• _EXERCISE AIM_: Please reproduce verbatim the lines below, from the first through the one with "[159 139 168".
=== Section Start ===
The rows are grouped in 4 different ways at once. Each group adds its own fixed numbers to the row, and there is some noise. The rows also spread widely along 11 directions, which tell nothing about the answers.
(in the rows, 128 means zero)
Some rows, each with its group in each grouping after it:
[143 124 108 119 115 127 123 101 128 131 131 109 142 129 117 118 104 150
 117 106 142 136 144 131 113 125  97 123 135 134 119 118  99] -> T K k244 E
[127 169 107 173  87 177 130  93 117 210  89 130 120  39 104 153  56 116
 146  81 157 122 140  94  95 105 165  69 193 150 180 114 102] -> Z X k999 S
[103  78 103 112 112  85 135 115 142 123 117 121 140 150 126 107 115 182
 169  66 135 123 101 113  81 117  52 130  95 132 123  84  78] -> R K k649 N
[113 140  94 149 120 119 139  96 145 114 127 110 119  94 140 135  73 114
 157 120 148 118 130 122  88 109 123 117 149 143 133 131 108] -> T D k244 J
[161 127  75 131 151 123 132 140 130  40 138 132  84 129 169 102 103 174
 154  66 143 133 157  85 130  99  33 148 134 101 136 146  86] -> Z D k649 N
[127 100 127 117 113 120 132 122 121 156 164 123  76 114  85  45 100 137
 127 106 151 120 159 109 125 115  73 125 139  86 148 138  71] -> R X k999 J
[170 134 108 104 145 157 100  82 164 154 130 130 148 140 140 109  96 144
 124  99 123 135 150 169 120 115  96 141 163 140 169 118 127] -> Z D k649 E
[174 125 118 103 132 139 116  92 135 145 127 110 126 132 103 110 124 135
  98  97 163 127 180 144 142 119 108 123 152  95 140 116 108] -> T K k999 S
[214 179  86 116 154 167 166 111 101 136 152 134 115 126 124 150  96 128
 126  84 168 132 144 104 101  69  60  95 185 127 154 156  99] -> T X k649 J
[159 139 168 114  91 148 133  95  66 187 199  95 141 118  87 112 112  85
  70 162 134 145 123 140 101 120 125  92 135 151  86 127  86] -> R X k999 E
[156 149 142  99 142 121 138  66 183 209 114 149 158 166 109 109 161 121
 117 122 140 110  89 136 125 135 112  87 149 144 133 108  97] -> T K k999 E
[130 130 149 149  85 161  89  85 135 192 134 122 145  99 116  89  82 105
  85 145 125 141 153 143 151 172 167  90 150 146 130 119  87] -> Z X k244 J
[147 134 124 131 122 130 119 101 149 114 113 112 145 136 135 115 108 140
 132 102 133 135 149 132 121 136 112 113 145 134 113 114 115] -> T K k649 N
[ 95 110 110 168  73 147 150  99 117 196  94 148 105  58  62  96  71 163
 150  49 156 134 104  88 102 112 125 111 165 161 177 116  86] -> Z K k244 E
[142 156 136 127 130 144 105  90 161 160 109 128 150 131 150 118  98 124
 137 127 126 119 146 128 123 150 126  78 157 143 126 116 108] -> Z K k649 J
[107 138 104 146 102 139 109 105 142 152 110 115 126  91 127 110  62 135
 149 116 140 115 165 118 108 133 126  98 153 128 142 123  94] -> T K k244 J
[129 119 118 134 123 111 129  98 138 119 132 107 123 123 130 127  99 112
 129 113 162 126 143 129 111 128 120 108 128 125 117 118 112] -> R K k649 J
[154 110 154 142 116 143 146  84 157 142 109 153 119 127  85  55 132 166
 113  63 129 152 108 116 159 149 109 130 166 155 145 123 118] -> Z D k649 E
[169 150 167  93 141 172 141  91 153 223 148 148 100 125  70  23 106 157
 139 100 112 115 157 146 128 106  74 116 233 126 188 164 128] -> R K k244 S
[ 84  81  80 125 114  74 137 111 120  84 148  83  95 102 135 133  77 144
 166  98 160 127 145 129  69  87  91 156  99 112 121 108  97] -> Z K k244 S
[146  65 120 130  87 132 155  99  91 115 158 105 106 101  59  88  97 168
  99  51 162 165 143 140 125 105  91 174 139 137 142 120 110] -> R K k244 S
[135 118  95 127 101 138 124 102 140 140 128 130 153 122 120 116  97 160
 143  83 127 132 117 127 104 113  84 139 127 152 144 103  80] -> T K k999 N
[164 177  82  99 170 148 136  92 174 201  96 159 126 129 134 133 102 158
 172  83 152  91 131 114  91  81  67  93 197 123 196 134 107] -> Z K k244 E
[112  91 103 188  63 123 159 107  96 121  62 110 118  53  63 150  84 169
 115  20 200 154 129  70 110 128 147 106 142 137 133  89 108] -> R X k244 E
[167 173 114 163 115 171 103  99 142 131 120 118 125  87 138 123  89  99
  99 125 148 137 181 122 151 135 161  99 176 122 139 137 112] -> T X k999 N
[127 107 113 111 122 107 118  99 117 151 166 111 116 128 124 114 102 105
 116 141 155 115 132 138 106 116  99 112 113 111 122 122  69] -> Z D k244 J
[113 147 108 114 131  99 130 105 133 140 146  91 130 118 152 151  85 106
 167 148 147  99 137 124  55  96 100  94 129 120 111 108 100] -> R X k999 J

New rows. What belongs after each?
[169 145 136 129 111 170 121  97 135 119 122 117 154 112 119 104  85 163
 122  91 122 139 165 127 130 136 103 135 178 154 127 119 130] -> R K k999 J
[127 115 132 172 111 128 187  90 130 114 104 136  79  71  66  88 103 153
 140  48 169 146 100  89 120 106 125 140 185 153 147 137 135] -> Z D k244 E
[132 116 121 119 118 134 104  97 150 149 120 114 137 125 136 101  93 151
 138  94 122 128 155 143 112 131  98 118 147 130 153 110 110] -> R D k649 S
[129 142 125 127 135 131 106  99 165 147 107 124 121 124 139  96  99 140
 145 110 131 124 159 126 123 137 117 104 157 123 139 120 119] -> Z K k649 E
[155 102 149 140  90 158 118  68 158 208  90 144 159 115  64  85 121 157
  77  67 147 153 121 142 158 165 146 112 167 154 162  96 113] -> R X k244 E
[162 132  54 141 137 133 143  88 159 125 146 152 110 119 138 138 107 107
 115  93 182 128 113 121 142  99  99 143 129 135 174 137  76] -> T K k999 J
[126 129  93 136 125 106 123 102 143 110 123 108 131 114 148 154  99 121
 140 113 160 119 138 124  99 116 111 116 129 125 119 116 105] -> R K k244 N
[156 157 119 158 112 146 138  79 142 147 109 126 168 105 137 166  98 116
 110 109 148 138 106 117 114 140 146  84 159 177 119 111 112] -> R X k244 J
[173 180 113 128 141 175 107  88 165 202 125 158 131 116 134 108  94 108
 116 128 144 108 152 127 147 136 116  80 195 133 176 153  97] -> R K k244 J
[151 128 138 107 118 135 157 112  92 155 190 125 105 128  98  71 105 152
 126 118 119 140 111 117  94  93  54 127 153 148 118 150  82] -> Z X k244 E
[105  98 138 108 115 101 134  89 150 155 141 106 126 125  97  91 101 130
 151 117 143 111 129 144  87 115 105 135 135 127 130 103 112] -> R K k999 J
[107 109 110 160  94 119 138  93 138 142 106 130 120  84 110 127  97 127
 147  80 155 124  97 107 103 114 132 122 132 145 145  97  91] -> Z D k999 N
[138 128 123 158 122 129 164  96 135 112 156 129  60  84  96  82 106 108
 123  95 165 139 133 108 140 105 123 141 168 131 146 160 119] -> R K k999 S
[133 143  97 137 153 108 151  81 180  86 165 134  97 124 162 107 111 108
 146 132 136 135 102 135 118 103 108 165 140 158 129 147 124] -> Z K k999 E
[129  95 177 127 108 108 142  70 153 102  90  90 171 130  98 107 115 166
 127  92 130 142 126 150 109 152 138 138 154 157  83  75 161] -> Z D k244 J
[207 159 101 110 151 150 111  92 124 160 138 134 114 132 136 155 143  87
  63 119 189 120 168 121 170 120 119  85 145  88 141 135  78] -> Z K k999 S
[193 158  80 148 135 173  96 103 124 127 133 112  97  95 128 136  83  91
  73 111 186 149 218 139 163 120 151 106 169  87 165 153 116] -> T X k649 E
[148 111 119 171 103 142 150 104 129  59 125 123 107  99 128  93  94 173
 125  55 130 178 136 105 143 133 108 154 150 165 122 128 124] -> Z X k649 S
[138 127 119 102 131 102 152 109 122 116 127  97 131 140 123 122 116 167
 152  96 140 118 139 115  83 102  64 113 141 122 103 116 104] -> T K k244 S
[151 171  89 129 141 135 104 114 163 127 162 145 126 139 197 116 114 121
 126 151 112 123 124 103 129 135  74 102 124 146 125 147  64] -> R X k999 E
[136 187 132 140 123 147 109  80 167 188 118 120 152 114 148 126  97  97
 123 162 121 121 135 136 112 147 159  64 174 154 125 132 114] -> T X k244 E
[172 132 115 121 125 150 112  91 122 156 151 121 132 129 124 122 105 116
  92 113 147 150 147 146 128 120 116 111 142 133 139 125 102] -> Z X k649 E
[191 181 139 116 153 155 115 110 148 113 121 112 147 150 158 109 114 143
 130 121 113 130 178 126 126 131  90  88 180 122 107 137 126] -> T X k649 N
[120 123 134 114 120 118 145 109 121 155 160 106 109 115 106  81  82 139
 156 123 133 115 138 126  76 101  81 114 159 127 128 135 103] -> R X k244 J
[187 148 117  92 165 135 118  91 125 129 155  91 109 122 123 143 101  86
 107 136 183 108 197 161 113  84 115 126 168  73 138 131 134] -> Z D k999 J
[167 162  80 118 138 159 129 119 121 146 138 148 120 117 146 126  82 156
 146  94 144 114 145  94 113  96  53 106 163 130 160 147  70] -> Z K k244 J
[152 145 141 151 115 135 146  96 132 150 123 141 116 106 111 110 126 115
 115 105 150 131 107  95 133 129 127  93 153 139 119 122  89] -> Z X k999 N
[122 148  80 141 119 131 111 102 149 101 141 123 154 119 191 146  79 146
 147 125 108 138 115 122 100 128  95 131 122 182 115 122  90] -> Z K k244 E
[175 138 101 116 111 166 104  90 146 130 119 126 184 138 139 129 105 174
 106  87 118 148 141 142 133 136  91 141 142 166 132 100 105] -> T K k999 E
[187 185 160 106 138 170  93  68 165 210 104 108 176 128 133 141 115 101
  95 143 131 114 176 163 129 143 159  65 197 129 137 107 143] -> R X k999 S
[171 154 142 117 161 136 145 105 164  70 114 104 100 118 136  79 105 177
 162  87 121 130 190 119 119 106  84 150 206 111 126 137 169] -> Z X k999 S
[150 105 131 132 131 126 145  77 170 127 121 127 113 132  89  74 111 137
 124  80 158 143 141 152 143 129 123 145 163 129 152 125 134] -> T K k649 J
[114 139 108 133 128 125  77  92 181 149 118 111 122 107 160 109  77 105
 140 148 141 111 183 144 127 142 147 111 140 100 151 110 105] -> Z X k999 J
=== Section End ===
• _PROBLEM SOLUTION_:
The rows are grouped in 4 different ways at once. Each group adds its own fixed numbers to the row, and there is some noise. The rows also spread widely along 11 directions, which tell nothing about the answers.
(in the rows, 128 means zero)
Some rows, each with its group in each grouping after it:
[143 124 108 119 115 127 123 101 128 131 131 109 142 129 117 118 104 150
 117 106 142 136 144 131 113 125  97 123 135 134 119 118  99] -> T K k244 E
[127 169 107 173  87 177 130  93 117 210  89 130 120  39 104 153  56 116
 146  81 157 122 140  94  95 105 165  69 193 150 180 114 102] -> Z X k999 S
[103  78 103 112 112  85 135 115 142 123 117 121 140 150 126 107 115 182
 169  66 135 123 101 113  81 117  52 130  95 132 123  84  78] -> R K k649 N
[113 140  94 149 120 119 139  96 145 114 127 110 119  94 140 135  73 114
 157 120 148 118 130 122  88 109 123 117 149 143 133 131 108] -> T D k244 J
[161 127  75 131 151 123 132 140 130  40 138 132  84 129 169 102 103 174
 154  66 143 133 157  85 130  99  33 148 134 101 136 146  86] -> Z D k649 N
[127 100 127 117 113 120 132 122 121 156 164 123  76 114  85  45 100 137
 127 106 151 120 159 109 125 115  73 125 139  86 148 138  71] -> R X k999 J
[170 134 108 104 145 157 100  82 164 154 130 130 148 140 140 109  96 144
 124  99 123 135 150 169 120 115  96 141 163 140 169 118 127] -> Z D k649 E
[174 125 118 103 132 139 116  92 135 145 127 110 126 132 103 110 124 135
  98  97 163 127 180 144 142 119 108 123 152  95 140 116 108] -> T K k999 S
[214 179  86 116 154 167 166 111 101 136 152 134 115 126 124 150  96 128
 126  84 168 132 144 104 101  69  60  95 185 127 154 156  99] -> T X k649 J
[159 139 168 114  91 148 133  95  66 187 199  95 141 118  87 112 112  85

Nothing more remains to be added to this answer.